*BRIEF*: Only one portion of the data is to be written out: from the line bearing "Q_259: [ 80 145 139 127 144 115 155 120]" through the line bearing "Q_568: [133 139". Write it exactly as it appears.

Stored records:
In the rows, 128 means zero.
Families of rows that turns and mirrors carry onto each other, the same ones carrying the whole set onto itself: the rest of each named row's family, in list order:
5 families of 8 rows:
Q_955: [115 143 133 101 147 122 132 112 180 135 136 134 100 117 101 152 134 123
 124]
Q_166: [126 107 110 100 126 126 128 109 101 120 117 148 170 144 113 138 108 159
 143]
Q_735: [108 136 129 133 107 165 117 139 161 130 160 121 122 126 123 154 132 105
 116]
Q_909: [125 116 159 133 116 142  91 149 137 114 126 127 150 122 113 132 168 133
 133]
Q_649: [106 128 122 119 129 142 148 127 140 126 138 129 130  92 104 175  94 104
 111]
Q_80: [108 130 143 125 125 149 145 134 108 136 133 139 177  92 117 141 102 140
 153]
Q_337: [ 78 126 112 117 113 156 148 137 112 124 145 137 169 137 122 132 118 109
 124]
Q_643: [130 132 135  93 134 122 126 118 151 118 124 156  88  87 130 141 116 139
 130]
Q_610: [164 105 139 131 107 118 125 127 132 133 122 139 115 115 120 112  82 116
 126]
Q_319: [158 127 149 174 109 127 137 103 134 117 119 133 138 110  99 145 115 113
 129]
Q_77: [140 111 100 144 124 113 139 105 112 109 107 134 120 144 140 159 116 150
 113]
Q_922: [121 142 117 105 140 125 137 101 134 162 122 166 120 125 105 168 134 130
 110]
Q_917: [139 144  99 107 140 123 159 129 130 118 137 129 162 169 108 132 131 115
 128]
Q_910: [143 121 132 136 117 135 142 111 176 109 141 134  92 140 148 134 115 121
 136]
Q_125: [116 138 140 148  89 125 123 124 125 102 122 125 173 126 126 148 104 161
 144]
Q_603: [136 123 144 128 152 125 117 137 123 165 133 129 121  93 101 107 137 132
 135]
Q_478: [122 157 140 149  99 128 148 122 134 111 136 146 120  81 130 140  89 123
 133]
Q_535: [ 95 125 116 104 132 114 141 110 138 107 115 134 175 168 129 120 125 144
 138]
Q_239: [ 91 113 165 126 130 100 124 155 157 126 123 140 135 145 121 127 147 143
 150]
Q_225: [117 130 152 133 151  94 110 147 152 130 124 126 125 103 132  94 136 123
 122]
Q_352: [107 159 138 115  86 148 126 121 159 110 124 117 114 108 139 137 125 148
 122]
Q_521: [136 140 130 130  92 149 154 105 106  98  99 132 144 127 122 125 144 155
 140]
Q_491: [ 82 150 134 120 105 124 100 148 140 106 140 123 172 131 121 125 132 130
 122]
Q_845: [107 137 157 135 137 118 160 132 113 115 117 154 154  89 101 110 131 104
 139]
Q_218: [164 130 116 110 123 123 141 133 118  94 118 139 154 144 152 134 116 153
 142]
Q_844: [116 109 151 131 132 104 102 136 128 114 134 156 169 133 135 107 116 140
 157]
Q_448: [107 110 149 112 125 107 137 151 102 145 129 165 125 115  91 123 124 139
 152]
Q_896: [117 122 133 134 106 159 133 127 137 109 131 142 121 130 144 105 147  83
 108]
Q_866: [113 116 144 113 148 165 155 108 140 141 104 134 140  98 115 158 145 119
 119]
Q_646: [112 129  93 134 129 128 168 100 125 129 116 127 120 163 135 134 140 132
 110]
Q_457: [146 126 110 128 113 128 144 109 141 122 151 148  88 128 104 137 102 104
 127]
Q_439: [112 105 116 129 136 130 147 128 126  89 118 129 164 146 111 159 136  98
 104]
Q_853: [103 116 133 100 144 115 132 126 130 125  89 124 119 112 140 132 145 173
 123]
Q_414: [154 126 113 159 125 114 138 133  98 122 144 148 124 128 132  99 119 115
 132]
Q_215: [ 95 123 117 104 155  98 139 123 124 137 104 121 129 120  88 146 139 144
 110]
Q_536: [147 122 125 172 139 123 132 133 141 129 148 119 138 156 139 115 140 118
 136]
Q_672: [131 121 141 130 117 133 139 125 173 146 133 117 120 153 123  98 117  98
 122]
Q_582: [112 149 136 114 104 108 110 113 139  92  94 139 126 100 110 136 142 130
  95]
Q_605: [113 145 135 110 131 106 122 108 158 121 102 163 119 125 161 153 133 146
 111]
Q_779: [106 122 138 122 134 124 123 126 119 150 149 153 166 144  99 100 132 127
 158]

Which other rows belong to the same family as Q_845? Q_909, Q_319, Q_521, Q_896, Q_866, Q_439, Q_582
Which other rows belong to the same family as Q_672? Q_610, Q_922, Q_917, Q_239, Q_218, Q_448, Q_605
Which other rows belong to the same family as Q_955? Q_166, Q_643, Q_910, Q_535, Q_844, Q_457, Q_779
Which other rows belong to the same family as Q_352? Q_735, Q_649, Q_80, Q_337, Q_125, Q_478, Q_491

Families of rows that turns and mirrors carry onto each other, the same ones carrying the whole set onto itself: the rest of each named row's family, in list order:
5 families of 8 rows:
Q_900: [129 157 101 106 117  96 123 115]
Q_443: [ 73 152 118 100 143 141 126 137]
Q_408: [ 91 149 130 100 153 151 138 157]
Q_882: [ 83 132 108  97 125 140 154 158]
Q_988: [101 135 134 135 118 128 165 159]
Q_73: [ 84 134 127 127 140  93 131 141]
Q_68: [ 81 133 129 133 137 136 153 112]
Q_857: [ 83 147 110 105 137 130 128 166]
Q_129: [139 141  99  95 141  99 166 114]
Q_551: [108 143 141 126 144 123 128 172]
Q_160: [149 148 109  91 165 123 144 126]
Q_631: [137 140  98  83 140  98 151 124]
Q_629: [134 147 122 106 137  89 120 114]
Q_341: [ 89 153 123 107 140 157 140 157]
Q_839: [151 142 103  88 136 112 164 141]
Q_259: [ 80 145 139 127 144 115 155 120]
Q_781: [135 155 124 111 113 123 139  94]
Q_303: [ 80 133 102  97 142 124 134 161]
Q_389: [ 79 143 112 101 118 136 144 149]
Q_219: [ 91 131 122 139 132 130 173 145]
Q_724: [147 161 101 120 143 128 113 132]
Q_673: [141 146 110  88 148 131 161 107]
Q_71: [ 87 131 112 135 159 104 140 148]
Q_626: [149 150 115 101 148 123 172 117]
Q_567: [102 129 120 138 126 156 159 150]
Q_669: [ 80 138 140 116 118 121 150 122]
Q_74: [150 160 109 116 106 127 143 144]
Q_496: [147 152 113  98 165 106 151 116]
Q_757: [158 138 103 129 150 124 128 144]
Q_568: [133 139  91 119 131 100 117 117]
Q_700: [103 147 141 136 158 128 152 158]
Q_144: [131 133 102 118 120 123 149  93]
Q_2: [ 83 128 111 128 153 114 119 132]
Q_859: [106 137 130 144 163 136 134 156]
Q_820: [158 161 125 121 140 123 122 140]
Q_835: [137 156 104 115 116 140 143 103]
Q_850: [149 141 102 127 110 134 152 134]
Q_518: [154 149 130 115 116 130 159 135]
Q_563: [ 77 145 128  92 145 142 138 133]
Q_260: [153 142 103 101 147 106 165 141]

Which other rows belong to the same family as Q_859? Q_988, Q_73, Q_68, Q_781, Q_568, Q_820, Q_850
Which other rows belong to the same family as Q_144? Q_551, Q_629, Q_567, Q_669, Q_757, Q_2, Q_518
Which other rows belong to the same family as Q_882? Q_408, Q_160, Q_631, Q_839, Q_303, Q_673, Q_563
Which other rows belong to the same family as Q_259? Q_900, Q_219, Q_724, Q_71, Q_74, Q_700, Q_835

Families of rows that turns and mirrors carry onto each other, the same ones carrying the whole set onto itself: the rest of each named row's family, in list order:
4 families of 4 rows:
Q_998: [151 132 145 155 116  86 127 116 124 124 108 120  91]
Q_248: [153 123 114 118 144 107 109 117 129 157 110 135 137]
Q_948: [107 127 133 128 134 135 139  96 126 147 145 185 141]
Q_37: [ 89 142 140 122 148 124 144  91 125 147 124 175 137]
Q_445: [ 84 145 142 132 142 108 122  94 133 138 134 179 140]
Q_92: [106 136 151 119  86 121 147 100 113 100 113 146 103]
Q_879: [155 144 117 118 156 104 110 114 138 147 144 137 133]
Q_446: [106 131 156 119  96 132 148 110 118  95 139 136 115]
Q_216: [155 124 116 133 158 126 110 114 127 157 130 138 145]
Q_661: [101 122 150 126  95 120 169 115 129 108 102 148 117]
Q_971: [164 145 128 164 126  98 139 111 133 105 118 121 101]
Q_203: [177 131 133 120 137 120 105 121 123 139 124 147 136]
Q_763: [150 138 141 148 124  77 162  92 123 106 120 127 103]
Q_164: [ 86 115 148 120  94 129 137 102 112 120 126 132 111]
Q_908: [ 95 150 123 138 156 133 138 109 150 149 124 177 131]
Q_805: [169 130 134 159 123 101 160 112 129 123 118 131  94]

Which other rows belong to the same family as Q_37? Q_92, Q_216, Q_971
Which other rows belong to the same family as Q_948? Q_998, Q_879, Q_661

*SOLUTION TO THE PROBLEM*:
Q_259: [ 80 145 139 127 144 115 155 120]
Q_781: [135 155 124 111 113 123 139  94]
Q_303: [ 80 133 102  97 142 124 134 161]
Q_389: [ 79 143 112 101 118 136 144 149]
Q_219: [ 91 131 122 139 132 130 173 145]
Q_724: [147 161 101 120 143 128 113 132]
Q_673: [141 146 110  88 148 131 161 107]
Q_71: [ 87 131 112 135 159 104 140 148]
Q_626: [149 150 115 101 148 123 172 117]
Q_567: [102 129 120 138 126 156 159 150]
Q_669: [ 80 138 140 116 118 121 150 122]
Q_74: [150 160 109 116 106 127 143 144]
Q_496: [147 152 113  98 165 106 151 116]
Q_757: [158 138 103 129 150 124 128 144]
Q_568: [133 139  91 119 131 100 117 117]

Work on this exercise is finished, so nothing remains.